▸ **Prompt**:
Only the lines from the one with "<72>: .00 .56 .03 .11 .72" through the last belong in the output; print them exactly as given below.
[Dataset content Boundary: Start]
Each row has a name. After each piece below comes the name of the row it's from, unless a question asks for something else. Each question is about the rows just above it. Some pieces are copies with a little noise. Places in a row count from 1.

Columns, left to right: D T Q X A K F
<59>: .12 -.06 .35 -.37 -.03 .41 -.40
<16>: .01 .07 -.47 .23 .00 -.47 .25
<6>: .07 -.85 .20 .33 -.59 .16 .37
<97>: -.47 .26 .37 -.22 -.17 .39 -.20
asked: .00 .08 -.47 .23 .00 -.48 .25
<16>
.35 -.47 .20 is in which column, read top down?
Q
Which column holds this, read top down? .12 .01 .07
D
asked: .13 -.07 .35 -.36 -.03 .42 -.39
<59>
Table of tags by key:
.26 -> q925
.25 -> q753
-.06 -> q113
-.40 -> q214
-.05 -> q273
-.85 -> q90
The tag of <59>, keyed by place 2:
q113
Which row holds this, read backwards? .37 .16 -.59 .33 .20 -.85
<6>
Which row holds this, read backwards? .23 -.47
<16>

Columns, left to right: E M B H S Y P W
<178>: .16 .47 -.20 -.29 .28 .70 .14 -.03
<166>: .21 .33 .00 .06 .27 .15 .45 -.40
<173>: .27 .62 .02 -.65 -.18 .42 -.04 .18
<21>: .31 .34 .31 .03 -.24 .11 .58 -.36
<116>: .34 .52 .30 -.42 -.52 .08 .27 .04
<163>: .33 .36 .37 -.01 -.20 .04 .50 -.44
<120>: .21 .33 .00 .06 .27 .50 .45 -.40
<117>: .23 .33 .10 .06 .28 .38 .41 -.53
asked: .22 .36 .10 .07 .28 .36 .41 -.53
<117>
Which row holds -.36 .58 .11 -.24 read backwards?
<21>
asked: .27 .63 .01 -.66 -.19 .42 -.05 .19
<173>
asked: .35 .53 .31 -.43 -.51 .08 .26 .04
<116>
Which column holds .21 .23 top down?
E
asked: .21 .33 .00 .06 .28 .15 .45 -.41
<166>

Columns, left to right: V U J G Z
<14>: .28 .15 .08 -.77 .26
<121>: -.27 -.27 .01 .48 -.60
<20>: .23 -.11 .02 -.67 -.29
<208>: .22 -.28 -.13 -.36 -.58
<141>: .36 .19 -.10 -.48 .48
<46>: .23 -.15 -.01 -.61 -.37
<125>: .23 -.15 -.01 -.60 -.36
<63>: .23 -.77 .26 .15 .08
<203>: .23 -.04 .07 -.76 -.17
<55>: .24 -.05 .06 -.74 -.19
<88>: .22 -.28 -.41 .01 .62
Which column holds this, read top down? .08 .01 .02 -.13 -.10 -.01 -.01 .26
J
-.15 -.77 -.04 -.05 -.28 is in which column, read top down?
U
Which row holds this, read backwards? .26 -.77 .08 .15
<14>
Put .08 .15 .26 -.77 .23 back in order: which row is it?
<63>

Columns, left to right: kurep Vage kerov sukes Lazo rad Sabuf Baf nep Sovog
<118>: -.32 -.50 -.28 -.11 .71 .66 -.83 .06 -.35 .31
<13>: .42 -.11 -.50 -.28 .71 -.22 .19 .14 .16 .86
<32>: .29 .12 -.64 .33 .28 .19 .22 .24 .40 -.31
<83>: .14 .59 -.85 .19 .04 .10 -.38 .92 -.55 -.78
tags:
-.11 -> q887
.32 -> q655
.41 -> q461
.33 -> q336
-.12 -> q689
.40 -> q254
-.31 -> q59
Join <32> by its entry at place 4:
q336
.71 -.11 -.28 -.50 is which row, read backwards?
<118>
asked: .15 .57 -.86 .18 .03 .11 -.39 .92 -.56 -.78
<83>
-.83 .19 is in which column, read top down?
Sabuf
asked: .14 .59 -.85 .19 .04 .10 -.38 .92 -.55 -.78
<83>
Which column holds this, read top down? .16 .40 -.55
nep

Columns, left to right: Nul fof big nipa tafab viviv zibe
<66>: .90 .02 .47 .92 -.89 .05 -.56
<71>: -.10 -.08 .79 .47 .02 -.56 .04
<44>: -.89 .90 .92 .47 .02 .04 -.56
Which row holds these entries in another order? -.89 -.56 .02 .04 .47 .90 .92
<44>
.04 -.56 .02 .47 is which row, read backwards?
<71>
Table of tags by key:
-.88 -> q796
.47 -> q868
.48 -> q361
-.89 -> q843
.92 -> q804
.93 -> q390
Look up the entry of <66> at place 4 in the table:
q804

Columns, left to right: Bot vosif Mit zufu gobu Dutaf zalil lig siz
<67>: .39 -.39 .23 -.16 .39 .33 -.39 -.27 .28
<175>: .14 -.14 .17 .09 .07 -.26 .04 .11 -.13
<78>: -.14 -.24 -.05 .26 .60 -.21 .07 .71 -.52
<143>: .29 .11 .21 .07 -.43 .32 .45 -.57 .44
<179>: .50 -.04 .28 -.37 .03 -.01 .56 .42 -.04
<42>: .38 -.08 .48 -.37 .05 -.05 .77 .29 -.19
<5>: -.14 .32 .04 .45 .14 .20 -.69 -.78 -.44
<79>: .17 .12 .07 -.26 .04 .11 -.13 -.61 .53
<119>: -.01 .39 .52 .20 .22 .49 -.03 -.72 -.42
<169>: .28 -.48 .07 .16 .03 .13 -.50 .38 .39
Which row holds -.13 .11 .04 -.26 .07 .09 .17 read backwards?
<175>
-.13 -.52 is in which column, read top down?
siz
asked: .29 .12 .21 .07 -.42 .31 .44 -.57 .44
<143>

Columns, left to right: fis fotud tamiz bolu sasev radev matu
<53>: -.15 -.14 .13 .08 .03 -.19 .03
<144>: -.18 -.30 .10 -.28 .07 -.37 -.16
<106>: -.65 -.43 -.26 .36 -.05 -.38 -.37
<19>: .25 .07 .22 -.28 .25 -.12 -.19
<103>: .16 .18 -.11 .11 -.22 .17 .20
<58>: -.38 -.43 .09 -.04 -.12 -.88 -.15
<47>: .21 .15 .26 -.09 -.05 -.38 -.37
asked: .21 .15 .26 -.09 -.05 -.38 -.37
<47>
asked: .27 .06 .21 -.29 .26 -.11 -.18
<19>
.10 -.26 is in which column, read top down?
tamiz
Which row holds these entries in another order? .13 .08 -.19 .03 -.14 .03 -.15
<53>
asked: -.37 -.42 .10 -.03 -.13 -.89 -.16
<58>
Put -.26 .36 -.43 -.05 -.38 -.65 -.37 back in order: which row is it?
<106>

Columns, left to right: gota gotis tuga nuzal bamo
<72>: .00 .56 .03 .11 .72
<93>: .07 .14 .89 .08 .54
<149>: .00 .62 .03 .12 .79
<64>: .00 .69 .03 .14 .89
<146>: .00 .63 .03 .13 .82
<109>: .00 .69 .04 .14 .89
<133>: .00 .60 .03 .12 .78
Table of tags by key:
.56 -> q305
.72 -> q78
.55 -> q149
.73 -> q268
.78 -> q371
The tag of <72>, keyed by place 5:
q78
Which column holds .00 .07 top down?
gota
Where do .07 .14 .89 .08 .54 appear?
<93>
Which row holds .89 .14 .04 read backwards?
<109>
Which row holds .00 .69 .03 .14 .89?
<64>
[Dataset content Boundary: End]
▸ **Output**:
<72>: .00 .56 .03 .11 .72
<93>: .07 .14 .89 .08 .54
<149>: .00 .62 .03 .12 .79
<64>: .00 .69 .03 .14 .89
<146>: .00 .63 .03 .13 .82
<109>: .00 .69 .04 .14 .89
<133>: .00 .60 .03 .12 .78
Table of tags by key:
.56 -> q305
.72 -> q78
.55 -> q149
.73 -> q268
.78 -> q371
The tag of <72>, keyed by place 5:
q78
Which column holds .00 .07 top down?
gota
Where do .07 .14 .89 .08 .54 appear?
<93>
Which row holds .89 .14 .04 read backwards?
<109>
Which row holds .00 .69 .03 .14 .89?
<64>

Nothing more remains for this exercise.